[Stored items from a collection]
Every row comes from one small tree of marks. Brackets hold a mark, then the marks that hang from it, in alphabetical order. Every link used is in the known rows. Which tree was each row made from?
Known rows:
{rofev {tirek {boru nerim} {fifen {novutov lazimet}}}}: [ -69  398  105  126  116   29  158   92 -319  161   43   56  -71  -99
 -145  138  -71   94 -130   75   22  -45  166   86 -140   81  -61   87
  279  163   83  450  -48  129   60  -47 -149 -412 -120 -113  119 -111
  -18]
{segi {novutov konipom} {tusi {rofev tirek}}}: [ -95  266  -62   38  127   81   20  171  -19  -97  -65  -52 -103 -218
 -233  157   97  -64   -9    8 -198   58  -68   90  209    3  -78 -159
  105 -156  367  -47   95  -56 -111  141 -281  -73 -268 -116 -157   43
 -168]
{zamuze konipom {lazimet garori}}: [ 162  -58  -91   41  289 -188 -287  192  -65  -56  -32  -45 -122  -89
  149  276   38 -205    7 -362  -19 -193 -211 -359  506  256  278  342
   45   91 -122  124  -15  163 -162  286   34  404  -17   55 -282 -351
  -84]
{nerim {boru segi {tusi rofev}} {novutov lazimet}}: [-130  318 -183   59 -151 -196 -171   51 -192  -54 -454  112 -107 -119
  152  -61 -110 -225  140  403 -216  118  429  151   65   69  137 -225
   76   33  351  159  155  197  156   29 -241  -91  -90 -148 -301  324
  -39]
{tusi rofev {segi {lazimet {garori {novutov konipom}}}}}: [-176  -80 -255 -164   39 -142 -290  302  -23    3 -288  -63 -331 -324
  147  287 -121 -144  -47 -196   37  -75   27 -154  469  127  155   -4
  163    0   54  -30  316  129 -308   -4   89  523   32   75 -419  -29
  -39]
{fifen {novutov lazimet} {tirek boru {rofev dirupag}}}: [-205  149   70  361   16  106  144  -70 -251  393  157   67   77   61
 -139   83  124    2  -93  157   -5  -46   77  110 -188  294 -208  135
  449  272  140  418  128   92  -76 -101 -354 -306 -212   68   55  -51
  -37]
{tirek dirupag {fifen {novutov lazimet}} rofev}: [-124  344 -100  101   -9  182  -25  -41 -305  124  113   77 -111  -79
 -150  -46 -114   -6 -141   23  180   -2 -132   44 -260   78   68   37
  421  288  241  348  221  234  174   -6  -70 -161 -173  -20   12 -159
   84]
{tusi {rofev {dirupag fifen}} segi}: [-290  299   42  -99  -85  235   48  100   70   22 -154  -94 -219 -163
  -46  160 -177 -174 -120  160   55  250   31   90  382  117 -220   10
  309  213  228  -15   87   56 -203  -88  -61    1  -84  -84  -41   69
 -212]
{rofev {dirupag tusi} {tirek {boru nerim segi} fifen}}: [-301  463   84   84  216  116  421  -75  220  111  -81  -29   43   54
 -129 -124  -92  -11   32  529  -80  245  429  385   -1  166 -387  167
  494  219  281  243 -306  170 -113 -155 -203 -637  219  -97  214  -16
 -279]
{segi {novutov {konipom {zamuze lazimet}}} {tusi rofev}}: [  46   56 -266   72  171  -26  -86   12   42 -279   -3  -57   25 -166
 -111   84   80  -85   50 -116 -331  -62 -295  -63  404 -167  191    8
  -78 -167  275  -79  174  -59   -1  283 -187  212 -285 -127 -396 -100
 -147]
{lazimet {garori {zamuze konipom}}}: [ 137 -112  -72  -48  316 -168 -255  212 -185   47 -110   35 -201  -67
  188  316  136 -267   -1 -437   11 -190  -59 -363  256  346  354  291
  117   14 -133  169   68  140 -250  197   69  487   24  148 -297 -246
  -57]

TASK DETAILS ::
Each entry should be written out again exactly, with no word left out.

TASK RESULT ::
Every row comes from one small tree of marks. Brackets hold a mark, then the marks that hang from it, in alphabetical order. Every link used is in the known rows. Which tree was each row made from?
Known rows:
{rofev {tirek {boru nerim} {fifen {novutov lazimet}}}}: [ -69  398  105  126  116   29  158   92 -319  161   43   56  -71  -99
 -145  138  -71   94 -130   75   22  -45  166   86 -140   81  -61   87
  279  163   83  450  -48  129   60  -47 -149 -412 -120 -113  119 -111
  -18]
{segi {novutov konipom} {tusi {rofev tirek}}}: [ -95  266  -62   38  127   81   20  171  -19  -97  -65  -52 -103 -218
 -233  157   97  -64   -9    8 -198   58  -68   90  209    3  -78 -159
  105 -156  367  -47   95  -56 -111  141 -281  -73 -268 -116 -157   43
 -168]
{zamuze konipom {lazimet garori}}: [ 162  -58  -91   41  289 -188 -287  192  -65  -56  -32  -45 -122  -89
  149  276   38 -205    7 -362  -19 -193 -211 -359  506  256  278  342
   45   91 -122  124  -15  163 -162  286   34  404  -17   55 -282 -351
  -84]
{nerim {boru segi {tusi rofev}} {novutov lazimet}}: [-130  318 -183   59 -151 -196 -171   51 -192  -54 -454  112 -107 -119
  152  -61 -110 -225  140  403 -216  118  429  151   65   69  137 -225
   76   33  351  159  155  197  156   29 -241  -91  -90 -148 -301  324
  -39]
{tusi rofev {segi {lazimet {garori {novutov konipom}}}}}: [-176  -80 -255 -164   39 -142 -290  302  -23    3 -288  -63 -331 -324
  147  287 -121 -144  -47 -196   37  -75   27 -154  469  127  155   -4
  163    0   54  -30  316  129 -308   -4   89  523   32   75 -419  -29
  -39]
{fifen {novutov lazimet} {tirek boru {rofev dirupag}}}: [-205  149   70  361   16  106  144  -70 -251  393  157   67   77   61
 -139   83  124    2  -93  157   -5  -46   77  110 -188  294 -208  135
  449  272  140  418  128   92  -76 -101 -354 -306 -212   68   55  -51
  -37]
{tirek dirupag {fifen {novutov lazimet}} rofev}: [-124  344 -100  101   -9  182  -25  -41 -305  124  113   77 -111  -79
 -150  -46 -114   -6 -141   23  180   -2 -132   44 -260   78   68   37
  421  288  241  348  221  234  174   -6  -70 -161 -173  -20   12 -159
   84]
{tusi {rofev {dirupag fifen}} segi}: [-290  299   42  -99  -85  235   48  100   70   22 -154  -94 -219 -163
  -46  160 -177 -174 -120  160   55  250   31   90  382  117 -220   10
  309  213  228  -15   87   56 -203  -88  -61    1  -84  -84  -41   69
 -212]
{rofev {dirupag tusi} {tirek {boru nerim segi} fifen}}: [-301  463   84   84  216  116  421  -75  220  111  -81  -29   43   54
 -129 -124  -92  -11   32  529  -80  245  429  385   -1  166 -387  167
  494  219  281  243 -306  170 -113 -155 -203 -637  219  -97  214  -16
 -279]
{segi {novutov {konipom {zamuze lazimet}}} {tusi rofev}}: [  46   56 -266   72  171  -26  -86   12   42 -279   -3  -57   25 -166
 -111   84   80  -85   50 -116 -331  -62 -295  -63  404 -167  191    8
  -78 -167  275  -79  174  -59   -1  283 -187  212 -285 -127 -396 -100
 -147]
{lazimet {garori {zamuze konipom}}}: [ 137 -112  -72  -48  316 -168 -255  212 -185   47 -110   35 -201  -67
  188  316  136 -267   -1 -437   11 -190  -59 -363  256  346  354  291
  117   14 -133  169   68  140 -250  197   69  487   24  148 -297 -246
  -57]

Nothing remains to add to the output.